Try it:
Copy each line from the listing below where the word "keepdims" shows up.

Data provided:
Below are the code and all the weights of a small trained network. Each question names an input and a class and asks about switching units off, where a switched-off unit gives its printed mean instead of its output.

import numpy as np


def w(rows, s, z=0):
    codes = np.array(rows[::2]) - 128.0
    scale = np.full(codes.shape[1], s)
    scale[-1] = z or s
    return codes * scale


def f(y):
    return np.maximum(y, 0)


def log_softmax(a):
    a = a - a.max(-1, keepdims=True)
    return a - np.log(np.exp(a).sum(-1, keepdims=True))


def net(x, mask):
    res = np.array(x, float).reshape(1, 6) / 4 @ E
    y = f(res @ A[0][:, :-1].T + A[0][:, -1])
    res = res + np.where(mask, y, B[0][:, -1]) @ B[0][:, :-1]
    return log_softmax(res[-1] @ U[:, :-1].T + U[:, -1])


A, B = {}, {}
E = w([
[94,127,189,121,1,89],'x0',
[150,104,226,132,157,152],'x1',
[143,56,123,109,154,39],'x2',
[190,46,94,95,81,195],'x3',
[114,153,145,25,138,134],'x4',
[129,129,126,132,128,128],'x5',
],0.0063)
A[0] = w([
[113,167,147,147,159,88,30],'n0',
[127,114,171,136,142,149,86],'n1',
[153,103,117,114,109,151,58],'n2',
[116,165,130,142,108,191,65],'n3',
[137,94,112,115,112,156,56],'n4',
[149,92,107,104,96,167,69],'n5',
[143,118,95,117,218,175,52],'n6',
[126,155,134,46,133,131,61],'n7',
[114,168,149,118,153,115,115],'n8',
[113,163,150,153,164,99,39],'n9',
[157,60,92,99,96,187,39],'n10',
[133,210,126,146,109,189,50],'n11',
[105,169,126,138,109,202,47],'n12',
[119,166,39,120,95,102,54],'n13',
[122,62,130,115,175,49,60],'n14',
[147,135,108,136,171,146,44],'n15',
[138,129,102,117,206,155,41],'n16',
[157,144,80,149,214,158,27],'n17',
[157,67,126,109,138,35,45],'n18',
[119,198,138,154,101,231,51],'n19',
[143,126,167,115,137,129,105],'n20',
[103,125,159,126,68,111,61],'n21',
[137,101,117,247,101,136,47],'n22',
[140,170,168,119,58,99,61],'n23',
[122,151,78,123,112,114,79],'n24',
[104,108,174,135,48,100,34],'n25',
[131,52,102,103,93,202,46],'n26',
[98,161,124,51,144,143,85],'n27',
[124,160,140,27,130,136,58],'n28',
[164,143,127,206,115,117,83],'n29',
[99,133,75,120,111,119,84],'n30',
[157,102,206,146,145,157,66],'n31',
[121,73,121,111,136,79,58],'n32',
[149,103,234,124,171,152,66],'n33',
[148,145,151,130,60,93,4],'n34',
[77,227,153,166,163,65,14],'n35',
[139,170,21,97,92,102,85],'n36',
[133,150,128,45,129,119,83],'n37',
[124,125,156,122,45,113,61],'n38',
[124,142,122,104,175,129,95],'n39',
[130,107,121,234,124,122,76],'n40',
],0.013,0.011)
B[0] = w([
[165,148,58,190,158,77,146],'n0',
[121,132,174,126,142,103,152],'n1',
[163,145,98,159,82,106,142],'n2',
[109,180,113,85,183,116,172],'n3',
[163,130,88,172,108,105,141],'n4',
[174,144,97,160,122,82,188],'n5',
[37,133,99,188,95,145,251],'n6',
[156,59,125,105,134,168,175],'n7',
[173,119,131,151,82,111,209],'n8',
[199,135,80,172,110,98,151],'n9',
[204,129,68,206,146,85,216],'n10',
[119,169,96,48,147,113,186],'n11',
[109,195,105,85,154,121,169],'n12',
[109,132,236,152,158,101,184],'n13',
[126,201,94,39,126,128,223],'n14',
[76,133,116,173,106,161,145],'n15',
[50,129,104,173,106,145,192],'n16',
[41,104,91,168,81,164,226],'n17',
[122,205,90,29,176,138,201],'n18',
[98,189,102,14,167,86,234],'n19',
[128,128,167,137,113,109,165],'n20',
[69,120,97,164,114,155,189],'n21',
[179,30,141,69,153,190,215],'n22',
[74,125,90,178,82,154,203],'n23',
[125,140,189,147,152,122,151],'n24',
[32,126,78,166,139,158,207],'n25',
[206,138,80,177,136,66,223],'n26',
[147,52,124,111,138,189,207],'n27',
[173,48,125,94,125,202,202],'n28',
[164,73,129,97,134,175,194],'n29',
[121,133,189,144,147,121,161],'n30',
[116,150,228,154,183,109,196],'n31',
[110,172,100,55,151,118,158],'n32',
[119,138,252,178,152,87,239],'n33',
[36,115,80,182,120,147,140],'n34',
[237,136,49,220,144,58,233],'n35',
[101,138,252,160,163,98,247],'n36',
[154,59,119,93,149,172,198],'n37',
[57,142,91,172,110,151,218],'n38',
[107,105,123,151,78,147,175],'n39',
[146,45,140,86,135,196,237],'n40',
],0.031,0.0029)
U = w([
[26,102,51,183,180,182,104],'0',
[220,109,41,185,217,80,106],'1',
[106,187,80,16,254,133,95],'2',
[124,94,118,131,209,153,249],'3',
[163,2,115,91,226,221,96],'4',
[99,110,213,173,251,115,98],'5',
],0.0042,0.017)

Each question gives the input, the list of numbers given to net, and the class t.
The units are the neurons (one row each of A and B). Each row of codes is followed by its name. A weight is (code - 128) times the scale printed after its matrix; where a second scale follows, it is the last column's (A, B and U).
mask holds one flag per neuron, in row order. A switched-off neuron (its flag False) gives its mean, the last column of its row in B, instead of its output. The means were averaged over made-up inputs and are rounded, as every weight is.
A unit's drop is (log p(t) with every unit on - log p(t) with that unit switched off) / (log p(t) with every unit on - log p(t) with every unit switched off).
The circuit of an input: a set's keep is (log p(t) with only the set's units on - log p(t) with every unit switched off) / (log p(t) with every unit on - log p(t) with every unit switched off). Starting from the 12 units with the biggest drops (on a tie, the unit counted first), units are removed one at a time, each time the one whose removal leaves the highest keep (on an exact tie, the one counted first), for as long as the keep stays at least 0.8.
units of the circuit, in order: the units of the circuit, biggest drop first
unit that matters most: the unit with the biggest drop
k most important neurons: the k neurons with the biggest drops, biggest first
drop when u is switched off: that unit's drop, to one decimal
input [-4,-3,8,4,7,-3], class 2: units of the circuit, in order : [n18]
input [-7,1,7,-6,0,-4], class 0: units of the circuit, in order : [n17 n6]
input [-4,-7,-2,-5,7,-5], class 4: units of the circuit, in order : [n27 n28]
input [-6,1,-1,-7,-7,4], class 1: 3 most important neurons : [n35 n9 n0]
input [-2,-1,7,7,3,-1], class 1: 2 most important neurons : [n10 n26]
input [-4,-1,8,0,-8,-8], class 2: units of the circuit, in order : [n14 n18]
input [-6,-3,-7,-1,6,5], class 2: 3 most important neurons : [n19 n11 n12]
input [0,7,4,5,-3,2], class 5: units of the circuit, in order : [n33 n31]
input [7,4,-3,-4,-7,-1], class 0: 4 most important neurons : [n25 n23 n38 n21]
input [1,2,4,4,-7,-3], class 4: units of the circuit, in order : [n22 n40]
input [-3,6,6,5,8,-5], class 4: 4 most important neurons : [n28 n37 n7 n27]
input [-8,-6,-7,6,-2,3], class 0: 2 most important neurons : [n17 n6]
input [-6,-2,3,3,-1,2], class 0: units of the circuit, in order : [n6 n17]
input [-4,7,-7,2,4,6], class 2: unit that matters most : n19
input [2,-6,-6,7,8,-2], class 4: 4 most important neurons : [n28 n27 n37 n7]
input [4,-7,6,7,-6,7], class 1: 3 most important neurons : [n10 n26 n5]
input [-7,-1,8,5,-6,6], class 2: 3 most important neurons : [n18 n14 n32]
input [-2,-3,2,8,8,8], class 1: 2 most important neurons : [n10 n26]
input [2,1,-4,3,-2,4], class 2: drop when n10 is switched off : 0.1
input [6,-7,-3,4,2,-6], class 5: drop when n33 is switched off : -0.1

Answer for this exercise:
    a = a - a.max(-1, keepdims=True)
    return a - np.log(np.exp(a).sum(-1, keepdims=True))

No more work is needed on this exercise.